(Entries taken from a collection)
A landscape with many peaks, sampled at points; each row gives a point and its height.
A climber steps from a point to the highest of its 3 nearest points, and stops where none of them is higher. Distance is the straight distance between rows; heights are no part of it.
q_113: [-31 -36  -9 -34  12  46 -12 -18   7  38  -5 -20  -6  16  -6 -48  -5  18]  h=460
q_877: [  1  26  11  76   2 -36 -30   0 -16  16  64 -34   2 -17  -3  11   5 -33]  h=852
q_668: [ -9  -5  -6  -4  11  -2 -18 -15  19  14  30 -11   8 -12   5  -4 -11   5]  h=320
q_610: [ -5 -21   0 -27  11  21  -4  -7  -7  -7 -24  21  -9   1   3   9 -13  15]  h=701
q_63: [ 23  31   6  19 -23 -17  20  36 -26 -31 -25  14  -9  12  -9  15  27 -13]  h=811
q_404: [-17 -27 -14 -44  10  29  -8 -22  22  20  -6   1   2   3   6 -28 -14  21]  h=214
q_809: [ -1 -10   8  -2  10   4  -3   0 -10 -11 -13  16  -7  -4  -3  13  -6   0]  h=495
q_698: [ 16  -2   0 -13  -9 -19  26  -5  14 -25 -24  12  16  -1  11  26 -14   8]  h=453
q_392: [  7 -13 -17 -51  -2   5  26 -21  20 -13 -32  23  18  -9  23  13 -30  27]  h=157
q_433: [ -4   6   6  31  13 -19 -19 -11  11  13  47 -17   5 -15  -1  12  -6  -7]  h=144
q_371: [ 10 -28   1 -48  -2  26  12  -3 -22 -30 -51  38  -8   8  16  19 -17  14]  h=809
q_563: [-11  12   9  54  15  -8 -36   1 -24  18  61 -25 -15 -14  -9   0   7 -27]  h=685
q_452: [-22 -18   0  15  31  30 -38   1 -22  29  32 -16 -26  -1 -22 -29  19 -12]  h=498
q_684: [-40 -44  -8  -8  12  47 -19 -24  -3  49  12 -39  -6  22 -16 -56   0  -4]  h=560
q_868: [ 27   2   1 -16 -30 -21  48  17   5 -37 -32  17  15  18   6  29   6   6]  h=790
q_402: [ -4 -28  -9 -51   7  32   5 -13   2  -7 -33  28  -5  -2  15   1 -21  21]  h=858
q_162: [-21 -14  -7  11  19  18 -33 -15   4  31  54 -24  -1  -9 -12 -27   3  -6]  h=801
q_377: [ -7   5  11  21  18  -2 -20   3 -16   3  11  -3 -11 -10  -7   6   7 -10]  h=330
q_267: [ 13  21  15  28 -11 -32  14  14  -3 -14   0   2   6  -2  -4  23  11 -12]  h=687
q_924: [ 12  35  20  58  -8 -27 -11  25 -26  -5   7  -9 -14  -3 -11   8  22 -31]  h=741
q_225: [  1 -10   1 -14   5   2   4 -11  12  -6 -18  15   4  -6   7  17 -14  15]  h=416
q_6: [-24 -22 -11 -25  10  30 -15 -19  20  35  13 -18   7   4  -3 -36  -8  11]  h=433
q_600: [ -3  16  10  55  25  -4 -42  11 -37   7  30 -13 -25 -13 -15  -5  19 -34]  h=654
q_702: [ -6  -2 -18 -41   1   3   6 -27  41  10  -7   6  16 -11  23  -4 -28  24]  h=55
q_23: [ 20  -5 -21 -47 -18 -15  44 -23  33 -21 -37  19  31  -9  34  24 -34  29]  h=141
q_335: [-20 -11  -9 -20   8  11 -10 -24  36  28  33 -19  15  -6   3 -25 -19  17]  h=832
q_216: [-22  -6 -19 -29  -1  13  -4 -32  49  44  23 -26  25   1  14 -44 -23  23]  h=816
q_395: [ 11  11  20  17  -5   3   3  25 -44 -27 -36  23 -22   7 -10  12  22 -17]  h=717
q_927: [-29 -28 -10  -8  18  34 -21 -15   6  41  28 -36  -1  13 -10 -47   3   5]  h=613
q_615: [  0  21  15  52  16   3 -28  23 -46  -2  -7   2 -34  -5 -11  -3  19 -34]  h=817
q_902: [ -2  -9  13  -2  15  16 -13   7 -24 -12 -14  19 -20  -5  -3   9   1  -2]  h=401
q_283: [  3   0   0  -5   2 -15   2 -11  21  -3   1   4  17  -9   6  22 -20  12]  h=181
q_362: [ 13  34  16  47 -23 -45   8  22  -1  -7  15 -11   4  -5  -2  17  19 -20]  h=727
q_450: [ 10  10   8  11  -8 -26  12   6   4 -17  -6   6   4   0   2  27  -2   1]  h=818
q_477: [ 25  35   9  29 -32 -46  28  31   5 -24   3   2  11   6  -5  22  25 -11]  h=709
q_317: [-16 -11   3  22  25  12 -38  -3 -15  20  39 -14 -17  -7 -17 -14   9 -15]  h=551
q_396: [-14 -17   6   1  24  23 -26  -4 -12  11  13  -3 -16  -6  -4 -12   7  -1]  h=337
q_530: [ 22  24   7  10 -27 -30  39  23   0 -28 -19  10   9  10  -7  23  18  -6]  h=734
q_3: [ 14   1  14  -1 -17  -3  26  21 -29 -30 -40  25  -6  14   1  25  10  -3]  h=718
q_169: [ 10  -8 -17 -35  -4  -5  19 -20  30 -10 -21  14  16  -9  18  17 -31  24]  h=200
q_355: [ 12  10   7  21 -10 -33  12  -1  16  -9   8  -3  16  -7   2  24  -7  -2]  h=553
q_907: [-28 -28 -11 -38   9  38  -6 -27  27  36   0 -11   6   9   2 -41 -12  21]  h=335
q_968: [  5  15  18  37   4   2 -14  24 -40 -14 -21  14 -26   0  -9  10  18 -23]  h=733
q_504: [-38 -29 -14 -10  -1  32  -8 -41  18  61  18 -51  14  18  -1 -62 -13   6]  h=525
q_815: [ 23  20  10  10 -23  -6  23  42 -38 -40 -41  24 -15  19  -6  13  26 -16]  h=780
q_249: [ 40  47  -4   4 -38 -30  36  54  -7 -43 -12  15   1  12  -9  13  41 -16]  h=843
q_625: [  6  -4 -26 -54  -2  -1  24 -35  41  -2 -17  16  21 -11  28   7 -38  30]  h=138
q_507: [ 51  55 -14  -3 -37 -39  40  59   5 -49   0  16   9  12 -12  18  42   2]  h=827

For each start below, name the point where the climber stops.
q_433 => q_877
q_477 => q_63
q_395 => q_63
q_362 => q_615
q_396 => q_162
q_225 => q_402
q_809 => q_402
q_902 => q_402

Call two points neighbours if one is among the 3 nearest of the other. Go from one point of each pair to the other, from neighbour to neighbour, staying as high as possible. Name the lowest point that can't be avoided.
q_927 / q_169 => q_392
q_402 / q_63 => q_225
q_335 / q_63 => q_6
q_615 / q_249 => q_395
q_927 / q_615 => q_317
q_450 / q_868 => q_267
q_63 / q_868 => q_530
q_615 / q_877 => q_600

◆ YOUR INSTRUCTIONS: All that is wanted is a faithful reproduction of the line above with "q_902: [ -2", the line with "q_907: [-28 -28", and every line in between.

◆ ANSWER SPACE:
q_902: [ -2  -9  13  -2  15  16 -13   7 -24 -12 -14  19 -20  -5  -3   9   1  -2]  h=401
q_283: [  3   0   0  -5   2 -15   2 -11  21  -3   1   4  17  -9   6  22 -20  12]  h=181
q_362: [ 13  34  16  47 -23 -45   8  22  -1  -7  15 -11   4  -5  -2  17  19 -20]  h=727
q_450: [ 10  10   8  11  -8 -26  12   6   4 -17  -6   6   4   0   2  27  -2   1]  h=818
q_477: [ 25  35   9  29 -32 -46  28  31   5 -24   3   2  11   6  -5  22  25 -11]  h=709
q_317: [-16 -11   3  22  25  12 -38  -3 -15  20  39 -14 -17  -7 -17 -14   9 -15]  h=551
q_396: [-14 -17   6   1  24  23 -26  -4 -12  11  13  -3 -16  -6  -4 -12   7  -1]  h=337
q_530: [ 22  24   7  10 -27 -30  39  23   0 -28 -19  10   9  10  -7  23  18  -6]  h=734
q_3: [ 14   1  14  -1 -17  -3  26  21 -29 -30 -40  25  -6  14   1  25  10  -3]  h=718
q_169: [ 10  -8 -17 -35  -4  -5  19 -20  30 -10 -21  14  16  -9  18  17 -31  24]  h=200
q_355: [ 12  10   7  21 -10 -33  12  -1  16  -9   8  -3  16  -7   2  24  -7  -2]  h=553
q_907: [-28 -28 -11 -38   9  38  -6 -27  27  36   0 -11   6   9   2 -41 -12  21]  h=335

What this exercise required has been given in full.